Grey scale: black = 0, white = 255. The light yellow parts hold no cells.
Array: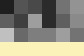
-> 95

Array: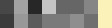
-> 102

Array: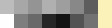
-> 136

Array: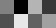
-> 180

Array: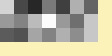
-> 111

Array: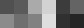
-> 60
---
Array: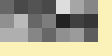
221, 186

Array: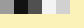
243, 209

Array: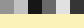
225, 193

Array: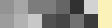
210, 200

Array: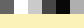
255, 202

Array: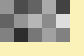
221, 182

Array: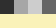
205, 166

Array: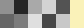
223, 211

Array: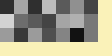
211, 188

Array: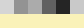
213, 201
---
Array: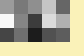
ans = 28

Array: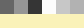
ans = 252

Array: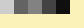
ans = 130

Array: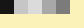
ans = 219

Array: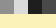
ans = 218

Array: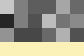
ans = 105
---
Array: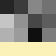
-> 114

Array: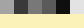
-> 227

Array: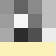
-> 191

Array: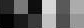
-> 172

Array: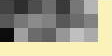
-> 180

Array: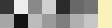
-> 115
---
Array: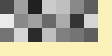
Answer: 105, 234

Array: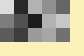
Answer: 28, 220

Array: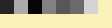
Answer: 129, 212

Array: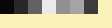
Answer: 234, 234

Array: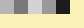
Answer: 211, 211

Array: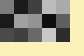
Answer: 148, 200

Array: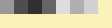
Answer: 101, 221

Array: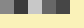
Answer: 200, 200
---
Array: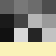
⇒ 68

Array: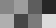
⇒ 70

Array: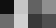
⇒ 208

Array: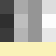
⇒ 190

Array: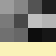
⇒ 72

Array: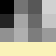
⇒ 166

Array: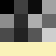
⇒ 44
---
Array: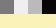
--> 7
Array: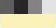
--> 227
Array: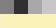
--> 199
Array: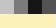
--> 83
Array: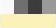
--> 153
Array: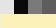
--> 93
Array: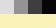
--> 6
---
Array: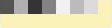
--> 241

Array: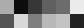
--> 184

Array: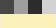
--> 158

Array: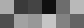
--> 197

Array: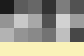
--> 115

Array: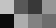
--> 173
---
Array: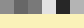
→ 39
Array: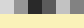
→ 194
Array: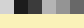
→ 148
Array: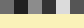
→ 219
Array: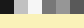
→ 150
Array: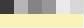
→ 234
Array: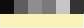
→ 198
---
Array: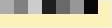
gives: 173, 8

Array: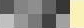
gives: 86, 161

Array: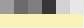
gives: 157, 231

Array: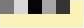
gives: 121, 52

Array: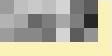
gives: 156, 147

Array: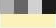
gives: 176, 29
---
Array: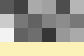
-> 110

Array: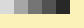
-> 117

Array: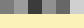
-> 59

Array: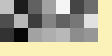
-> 162

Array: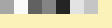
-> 97

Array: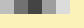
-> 68

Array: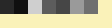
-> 207

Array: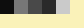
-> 73

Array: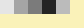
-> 123

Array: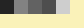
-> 98
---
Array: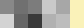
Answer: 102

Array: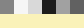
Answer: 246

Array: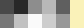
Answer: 193

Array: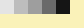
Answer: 189

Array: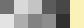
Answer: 174

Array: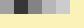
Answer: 54
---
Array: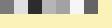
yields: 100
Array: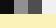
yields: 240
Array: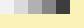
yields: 61
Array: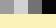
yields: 8
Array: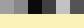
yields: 84
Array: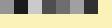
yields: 48
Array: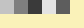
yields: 93
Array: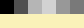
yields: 121
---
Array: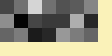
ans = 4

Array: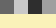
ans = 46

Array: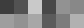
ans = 61

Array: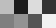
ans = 28

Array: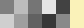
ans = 55

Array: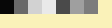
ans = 7
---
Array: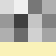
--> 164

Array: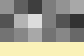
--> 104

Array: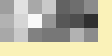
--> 139

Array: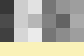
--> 158

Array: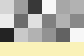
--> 247

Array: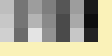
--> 35
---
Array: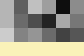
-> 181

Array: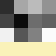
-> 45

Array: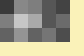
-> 58

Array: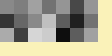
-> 137

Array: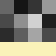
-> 103

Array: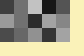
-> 63

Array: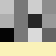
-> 196
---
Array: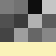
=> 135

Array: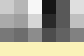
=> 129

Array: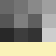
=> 205

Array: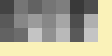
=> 196

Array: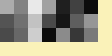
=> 121

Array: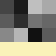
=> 91

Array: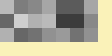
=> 145

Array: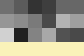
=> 73

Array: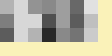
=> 203
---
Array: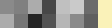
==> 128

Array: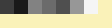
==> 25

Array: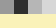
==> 46

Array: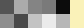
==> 171

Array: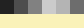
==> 77

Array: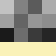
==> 130
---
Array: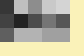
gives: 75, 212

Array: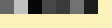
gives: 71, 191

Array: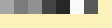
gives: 68, 249

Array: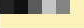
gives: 90, 196

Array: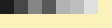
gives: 89, 224

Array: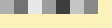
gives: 157, 232

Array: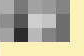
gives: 207, 207

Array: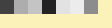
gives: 34, 236

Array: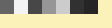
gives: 150, 243

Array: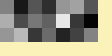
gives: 97, 231
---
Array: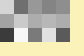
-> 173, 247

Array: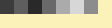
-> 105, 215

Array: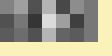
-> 219, 219

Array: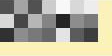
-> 132, 248

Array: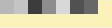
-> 141, 216

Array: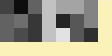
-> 194, 226

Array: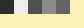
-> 80, 237

* * *

What the exercise asks: No picture belongs in the answer, but every word of the records above does, exactly as given.

Solution for this exercise:
Grey scale: black = 0, white = 255. The light yellow parts hold no cells.
Array:
-> 95

Array:
-> 102

Array:
-> 136

Array:
-> 180

Array:
-> 111

Array:
-> 60
---
Array:
221, 186

Array:
243, 209

Array:
225, 193

Array:
210, 200

Array:
255, 202

Array:
221, 182

Array:
205, 166

Array:
223, 211

Array:
211, 188

Array:
213, 201
---
Array:
ans = 28

Array:
ans = 252

Array:
ans = 130

Array:
ans = 219

Array:
ans = 218

Array:
ans = 105
---
Array:
-> 114

Array:
-> 227

Array:
-> 191

Array:
-> 172

Array:
-> 180

Array:
-> 115
---
Array:
Answer: 105, 234

Array:
Answer: 28, 220

Array:
Answer: 129, 212

Array:
Answer: 234, 234

Array:
Answer: 211, 211

Array:
Answer: 148, 200

Array:
Answer: 101, 221

Array:
Answer: 200, 200
---
Array:
⇒ 68

Array:
⇒ 70

Array:
⇒ 208

Array:
⇒ 190

Array:
⇒ 72

Array:
⇒ 166

Array:
⇒ 44
---
Array:
--> 7
Array:
--> 227
Array:
--> 199
Array:
--> 83
Array:
--> 153
Array:
--> 93
Array:
--> 6
---
Array:
--> 241

Array:
--> 184

Array:
--> 158

Array:
--> 197

Array:
--> 115

Array:
--> 173
---
Array:
→ 39
Array:
→ 194
Array:
→ 148
Array:
→ 219
Array:
→ 150
Array:
→ 234
Array:
→ 198
---
Array:
gives: 173, 8

Array:
gives: 86, 161

Array:
gives: 157, 231

Array:
gives: 121, 52

Array:
gives: 156, 147

Array:
gives: 176, 29
---
Array:
-> 110

Array:
-> 117

Array:
-> 59

Array:
-> 162

Array:
-> 97

Array:
-> 68

Array:
-> 207

Array:
-> 73

Array:
-> 123

Array:
-> 98
---
Array:
Answer: 102

Array:
Answer: 246

Array:
Answer: 193

Array:
Answer: 189

Array:
Answer: 174

Array:
Answer: 54
---
Array:
yields: 100
Array:
yields: 240
Array:
yields: 61
Array:
yields: 8
Array:
yields: 84
Array:
yields: 48
Array:
yields: 93
Array:
yields: 121
---
Array:
ans = 4

Array:
ans = 46

Array:
ans = 61

Array:
ans = 28

Array:
ans = 55

Array:
ans = 7
---
Array:
--> 164

Array:
--> 104

Array:
--> 139

Array:
--> 158

Array:
--> 247

Array:
--> 35
---
Array:
-> 181

Array:
-> 45

Array:
-> 58

Array:
-> 137

Array:
-> 103

Array:
-> 63

Array:
-> 196
---
Array:
=> 135

Array:
=> 129

Array:
=> 205

Array:
=> 196

Array:
=> 121

Array:
=> 91

Array:
=> 145

Array:
=> 73

Array:
=> 203
---
Array:
==> 128

Array:
==> 25

Array:
==> 46

Array:
==> 171

Array:
==> 77

Array:
==> 130
---
Array:
gives: 75, 212

Array:
gives: 71, 191

Array:
gives: 68, 249

Array:
gives: 90, 196

Array:
gives: 89, 224

Array:
gives: 157, 232

Array:
gives: 207, 207

Array:
gives: 34, 236

Array:
gives: 150, 243

Array:
gives: 97, 231
---
Array:
-> 173, 247

Array:
-> 105, 215

Array:
-> 219, 219

Array:
-> 132, 248

Array:
-> 141, 216

Array:
-> 194, 226

Array:
-> 80, 237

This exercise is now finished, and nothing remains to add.